Each wall is flat, endless, passes through zero and stands at right angles to its row. A trip goes straight from one point to another. Which walls does it cross, in order?
In the rows, 128 means zero.

Walls:
(1): [ 97 145]
(2): [144  96]
(3): [152 130]
(4): [125  87]
(5): [136 151]
(6): [113 124]
(7): [115 167]
(8): [113 113]
(9): [123 165]
(10): [ 86 112]
(11): [168 109]
Trips:
[ 71 136] to [129 158] => 5, 8, 10, 6, 3
[ 86 153] to [117 119] => 5, 4, 9, 7, 2

Walls:
(1): [ 82 163 116  54 135 158 109 135]
(2): [117 126 132 109 155 132  71  79]
(3): [119 130 153 105  99 141 156 108]
(4): [114 106 163 105 154  98 137  87]
(5): [ 95 112 175 131  97 134 117  67]
(6): [143 123 117 114 143 147 130 109]
(7): [ 94 137 108 133 136 149 160 190]
(8): [ 79 151  89 113 156  95  90 119]
(9): [130 146 137 126 151 142 167  98]
(10): [123 131  73 117  71 100 123  98]
Trips:
[146 176 160 105 136 149 146 169] to [103 153 148 154 101 104 107 152] => 9, 8, 3, 5, 1, 10
[128 126 111 138 138 119 163 117] to [120  57 149 136 132 101 113 146] => 3, 6, 10, 9, 5, 7, 2

Walls:
(1): [ 73 136 100  99  94 140 119 113 136 163  73 150 117 201 162 172 173 133]
(2): [118 138 167 126  86  68 118 102 126 150  91 111 105 160  93 120 141 121]
(3): [ 90 119 124 111 161 119 158 134  87 119 171  94 134 113 122 120 155 106]
(4): [138  83 129 151 125  71 118 115  94 116 105 158 111 141 134 111 164 185]
(5): [ 82 117 130  95 120 157 100 131 135 102  87 117 106 165 145 139 159 124]
(6): [ 85 107 131 137 123 151 148  75 115 142  82 108 141 142 159 153  34 117]
Trips:
[102 144 155 128 114 140 100 105 135 117 109 154 140 165  91 181 148 131] to [106 173 132 172  89  83 111 150 103 141 120  98 140 137 166  94 119 133] => 5
[152 111 130 103 137 130 108 105 108 117 103 122 144 110 151 154 134 112] to [149 147 147 128 121  79  84 131 149 142 168 117 131 126 116 157 115 181] => 1, 2, 5, 6
[126 122 183 132 136  93  88 125 165 152 143 104 103 100 134 137 146 120] to [126 159 185 140 155  80 148 109 168 123 105 144 114 147 150 107  94 144] => 6
[131  87 108 105 162 157  67  74 121 153  69 142 129 172  99 137 137 106] to [174 151  82 165  99 154 149 130  92 147  82 152 117 100 143 121 126  92] => 2, 5, 4
[167 122 134 114 149 138 114 162 111  96 143 169 141 126 112 137 129 142] to [111 189 101 122 127 116  86 148 195 105 119 126 125 110 136 121 129 128] => 4, 5, 1
[160 107 124 100 130 105 138 106 114  88 162 150 119 204 117 129 143 123] to [118 121  94 127 153 124 132 109 106 182 141 112 149 200  92 130 141 112] => 6, 4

▸ What this task involves
In the data above, retype exactly and only the lines between the one holding "(10): [ 86 112]" and the one holding "[146 176 160", inclusive.

▸ Reply to the task
(10): [ 86 112]
(11): [168 109]
Trips:
[ 71 136] to [129 158] => 5, 8, 10, 6, 3
[ 86 153] to [117 119] => 5, 4, 9, 7, 2

Walls:
(1): [ 82 163 116  54 135 158 109 135]
(2): [117 126 132 109 155 132  71  79]
(3): [119 130 153 105  99 141 156 108]
(4): [114 106 163 105 154  98 137  87]
(5): [ 95 112 175 131  97 134 117  67]
(6): [143 123 117 114 143 147 130 109]
(7): [ 94 137 108 133 136 149 160 190]
(8): [ 79 151  89 113 156  95  90 119]
(9): [130 146 137 126 151 142 167  98]
(10): [123 131  73 117  71 100 123  98]
Trips:
[146 176 160 105 136 149 146 169] to [103 153 148 154 101 104 107 152] => 9, 8, 3, 5, 1, 10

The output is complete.